_Dataset excerpts_.
——————

Every row gives one point. Each table stands for the endless flat space through its points: a line for two points, a plane for three, and so on. Write the one point that lies in both, or say that there is none.
In the rows, 128 means zero.

First (2 x 3)
[[108  97  75]
 [114 103 135]]
Second (2 x 3)
[[100 100 110]
 [ 90 112 106]]
They share: no point

First (2 x 4)
[[170 118 160 175]
 [172 118 158 179]]
Second (2 x 4)
[[160 113 171 176]
 [154 111 179 196]]
They share: no point

First (3 x 8)
[[ 90  90 148 166 133 137 173  86]
 [102 117 148 160 160 173 128  92]
 [ 80 100 188 201 133 177 133  46]]
Second (2 x 8)
[[119  94 170 150 164 185 131 109]
 [107 102 150 162 150 165 141 101]]
They share: no point

First (2 x 11)
[[122 146 164 115 163 101 168 125 101 169 103]
 [110 140 152 139 178  74 141 116 122 154 127]]
Second (3 x 11)
[[134 127 144 146 152 102 164 123 150 177 122]
 [ 84 146 172 108 142 122 199 130 107 175 100]
 [134 133 146 144 162  97 159 121 143 174 119]]
They share: no point

First (2 x 12)
[[102 157  94 156  85  92 129 169 144 111 153 123]
 [ 70 125  70 196 113 100 101 129 108 123 185 119]]
Second (2 x 12)
[[102 157 104 150  86  76 106 159 133 104 161 104]
 [106 161 112 142  83  67  98 159 132  99 161  95]]
They share: [ 94 149  88 166  92  94 122 159 135 114 161 122]

First (3 x 18)
[[157 100 139 136 162 127 165 108  61 149  90 163 160 152 124  87 180 100]
 [161  95 128 130 149 137 155  88  69 123 112 148 139 138 145  89 162 103]
 [160  94 127 130 150 154 162  87  58 119 114 148 130 128 148  84 168 106]]
Second (3 x 18)
[[165 104 145  92 178 107 185 107  76 148 117 151 170 124 156 116 140 105]
 [163  97 146  98 173 109 177 106  77 141 110 144 171 134 149 117 144 101]
 [159  83 156  94 176 116 179 112  72 132  97 128 180 142 140 128 149  95]]
They share: [163  97 130 130 147 103 141  90  91 131 108 148 157 158 139  99 150  97]

First (3 x 24)
[[132 165 117 149 181 105 153 128 163 112 126 148 117 157 139 151  81 115
  180 111 102  72  84  89]
 [133 167 125 143 177  97 162 133 177  94 142 150 123 146 131 146  87 120
  176 102  87  64  91  84]
 [120 151 103 160 185 124 125 122 127 156  87 136  95 180 165 160  72 109
  185 130 138  97  69 107]]
Second (3 x 24)
[[105 135 122 130 163 116 132 135 153 120 113 133  98 159 161 145  90 140
  172 115 109  87  83 103]
 [101 139 140 150 167  96 132 155 153 116 129 119  88 139 161 141 102 124
  162  95 101  95  93 113]
 [100 147 148 156 167  94 123 162 162 113 143 105  86 125 168 145 111 112
  160  86 104 101  99 119]]
They share: [103 137 131 140 165 106 132 145 153 118 121 126  93 149 161 143  96 132
 167 105 105  91  88 108]

First (3 x 24)
[[134 107  98 154 136 104 121 105 119 131 143 108 136 132 145 155 183 136
   97 152 161 163 116 131]
 [152 125 100 172 144  86 109 113 135 151 137  98 136 152 141 141 169 126
   81 156 149 155  98 117]
 [171 138  98 173 147  85 110 122 143 170 126  86 145 157 147 135 154 117
   80 153 142 158  90 104]]
Second (2 x 24)
[[156 116 101 151 132 107 119 110 124 150 123  96 139 136 149 159 163 134
  106 146 149 163 118 126]
 [144 132  81 167 160  91 131 126 136 150 159  96 163 140 157 119 183 106
   66 158 169 175  78  94]]
They share: [153 120  96 155 139 103 122 114 127 150 132  96 145 137 151 149 168 127
  96 149 154 166 108 118]

First (2 x 24)
[[140 102 181 146 111  83 120  87 152 160 138 142 119 100 122 148 149 139
  138 100 116 179 186 129]
 [138  98 161 154 131  97 108 103 152 164 128 134 137 100 102 148 157 141
  136 120 124 171 170 149]]
Second (3 x 24)
[[131  77 132 152 161  78 102 131 132 154 112 118 157 114 111 144 145 140
  130 133 128 151 167 148]
 [137  68 118 149 175  65 105 139 119 152 115 107 162 124 120 141 135 137
  130 128 126 137 171 142]
 [141  70 122 147 166  72 102 133 127 154 121 115 157 118 110 140 138 132
  129 127 124 141 173 147]]
They share: no point

First (3 x 24)
[[112 102 143 161  29 192 115 162 118 122 125 135 158 102 124 185 164 142
  138 177 130  87 138 140]
 [ 74 124 106 126 119 158  77 144 157 105 103 189 146 148 101 152 114 118
   98 150 113 105 116 131]
 [117  98 123 112  89 160  99 129 130  85 129 150 164 149  90 191 154 154
   88 138 114 120 100 176]]
Second (3 x 24)
[[101 106 121 140  71 152  81 165 158 125 107 176 134 119 110 149 134 132
  126 156 124  88 138 120]
 [124  86 134 145  82 138  70 190 154 114 110 168 119 123 116 160 124 119
  117 142 107  61 139 100]
 [118  90 137 137 119 159  82 171 124  77 122 150 143 153 112 197 119 109
   81 135  88  72 108 125]]
They share: [ 91 114 119 134  89 168  91 147 142 107 113 168 152 135 106 167 134 130
 108 156 118 102 120 140]

First (3 x 24)
[[ 98 131 162 116 158 169 148 114 164 135 144 103 161 129 127 152 115 139
  156 127 145 181 159 135]
 [112 137 176 132 142 161 146 112 146 127 146 107 143 113 141 154 103 151
  146 113 161 163 157 133]
 [132 143 163 175 123 126 141  80 131 125 163 141 134  79 140 165 112 184
  142 129 192 145 185 116]]
Second (2 x 24)
[[125 133 159 152 138 160 123 121 152 139 172 129 169 104 122 146 105 171
  160 121 174 163 190 108]
 [ 95 133 164 132 143 160 168  91 157 104 132 114 124 124 157 186 130 136
  135 106 169 168 145 143]]
They share: no point

First (2 x 24)
[[ 91 100 158 126 118 150 139 106 135  94 116 133 143 142 134 106 120  82
   82 149 121 130  90 106]
 [ 90 108 152 128 116 153 139 108 131  96 124 143 139 142 124 112 113  75
   75 147 111 132  90 105]]
Second (2 x 24)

——————

_Problem statement_.
Take the lines above from the one containing "[134 133 146" down to the one containing "[[157 100 139", and transcribe them exactly, both ends included.

_Final answer_.
 [134 133 146 144 162  97 159 121 143 174 119]]
They share: no point

First (2 x 12)
[[102 157  94 156  85  92 129 169 144 111 153 123]
 [ 70 125  70 196 113 100 101 129 108 123 185 119]]
Second (2 x 12)
[[102 157 104 150  86  76 106 159 133 104 161 104]
 [106 161 112 142  83  67  98 159 132  99 161  95]]
They share: [ 94 149  88 166  92  94 122 159 135 114 161 122]

First (3 x 18)
[[157 100 139 136 162 127 165 108  61 149  90 163 160 152 124  87 180 100]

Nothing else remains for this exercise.